### Work instructions
Copy out, from the data, each line containing the string "results".

Data Block Start

Each row below holds a small network's activations on one input, seen along a few directions.
In each table, some parts of the input vary, and every possible input appears once, in random order.
Descriptions start from the smaller parts, as in this example, which fits no table here: line(4) and (point or ring(9) or (values(2) and ring(8))).
Shared parts are said once, and a part with two or three values counts as separate values.

Other details of the inputs shift rows strongly along two fixed directions, in all tables alike. That doesn't count.

A family of inputs:
r1: [  9 -22 -27   3  11  40  -9  -7  53 -12  17]
r2: [  7  31 -25  -2   5  15   3 -25  47  23  23]
r3: [ 11 -45  56   2  -3   4  -4  37 -51 -14 -13]
r4: [ 12 -11  71  -2  -7  19   7  34 -54  11   0]
r5: [  7 -24 -31   7   6  40 -15  -4  51  -6  15]
r6: [ -10   26   -9   -2  -30 -118   10    1  -85    5  -44]
r7: [  9 -22 -26   4  14  37  -9  -4  56 -11  18]
r8: [ 13 -46  60   5   5  -4  -5  38 -48 -13 -11]
r9: [  3 -22  64  -3  21  12  -6  38 -63   4  -3]
r10: [ -4   5   5  -9  15  16  -3   5 -16  10  -1]
r11: [-16  92 -68   0 -14 -70  11 -57  14  18 -13]
r12: [-14  68  13  -3 -30 -96  17 -12 -91   8 -37]
r13: [  7 -23 -33   5   5  42 -14  -1  52  -6  13]
r14: [ -3 -32  20  -3  -4  20  -2  14   6 -13  -1]
r15: [  4 -47  60   7   0   1   3  34 -47 -17  -7]
r16: [  5 -17  30  -2  32  36 -12  17  -6   9  11]
r17: [ 7 16 21 -1 -2  5  6  4 -8 18 12]
r18: [-21  76 -85 -18  -3 -59  11 -51   8  21 -11]
r19: [ -2 -12 -37   3   3  29   4 -15  57  -9  10]
r20: [ -2 -19   5   6   2  -6   6   7   2 -10  -1]
r21: [  5  15  -3   9  11  57  -9 -12  44   0  20]
r22: [-1 31 13  7  1 -2 -1 -6 -7  3  1]
r23: [ -5   2  38 -11   4  -9   3  23 -69   9 -19]
r24: [  2 -38  50   8   2 -19   5  29 -43 -10 -12]
r25: [ -2 -13 -36   5   5  27   2 -17  57  -8  12]
r26: [ -2 -23 -14   2  12  30  -7  -6  62  -9  17]
r27: [ -2 -32  22  -1   0  16  -4  12   6 -15   5]
r28: [  2 -11 -13   6  -4 -16  -8   7  -3  -4  -3]
r29: [-26  52 -82 -15 -30 -76  15 -51  22   3 -20]
r30: [ -2 -31  23   0   3  13  -4  15   9 -14   5]
r31: [  1  -2 -53   4   0   8 -10 -17  48  -4  10]
r32: [-18  84 -33  -7 -31 -77  18 -35 -41  11 -31]
r33: [  8  20 -14  -1   5  37   2 -15  43  17  27]
r34: [  8 -34  42  -2  -9  -8   1  31 -52 -12 -18]
r35: [10  8 -4  0  6 56  0 -8 46 16 28]
Description of these inputs: line(5) and (values(3) or line(4)).
- Changing only the line(5) part turns r9 into r18. The same change can be made to r28. Which row results? => r31
- Change only the values(3) part in r23. List by row number the other rows that result. => r4, r32

A family of inputs:
r36: [-15  64 -95 -10  -8 -26   3 -55  53  12   1]
r37: [ -8  23 -13  -8  -2 -17   3 -10  -9   5 -10]
r38: [ 11 -20  21   5  14  57  -4   9  28  -4  17]
r39: [  9 -24  32   8   9  59  -6  15  30  -1  24]
r40: [ -2 -36  28   3 -11 -49   1  28 -53 -20 -23]
r41: [ -8 -19 -19  -3 -15 -40   8  -6 -11 -16 -15]
r42: [  3 -10   5   4  23  47 -14   1  32  -2  17]
r43: [ -3 -40  29   2 -15 -39   1  28 -51 -15 -26]
r44: [  1  22  -7   1  -9 -14   4  -9  -8   3  -4]
r45: [ 12 -27  20   4  28  55 -13  15  20   3  21]
r46: [ -8   6  27  -1  -3 -19   3  13 -49   2 -13]
r47: [ -2  19  26   2  -8 -44   7   4 -54   1 -19]
r48: [ -3  15  15   3  -8 -24  10   2 -35   3 -11]
r49: [ -3  36 -23  -3 -18 -25   6 -21   8   9  -1]
r50: [  9 -13  29   8  10  37  -6   9  21  -1  18]
r51: [  9 -15  17   3   8  54  -3   5  40   0  23]
r52: [ -4 -11 -35  -2 -16 -39   3  -7   6 -13 -16]
r53: [ 12 -27  26   1  17  46 -11  20   0   4  14]
r54: [ -7  39 -84  -5   8   8   2 -42  69  18  16]
r55: [ -2  15   1 -11  -3 -28   7   3 -36  11 -13]
- What is each input in this table made of? => values(4) and (point or line(4))
- Changing only the values(4) part turns r41 into r52. The same change can be made to r37. Which row results? => r36
- List by row number the other rows that have the values(4) part in common with r42. => r40, r45, r47, r50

Data Block End

### Reply to the exercise
- Changing only the line(5) part turns r9 into r18. The same change can be made to r28. Which row results? => r31
- Changing only the values(4) part turns r41 into r52. The same change can be made to r37. Which row results? => r36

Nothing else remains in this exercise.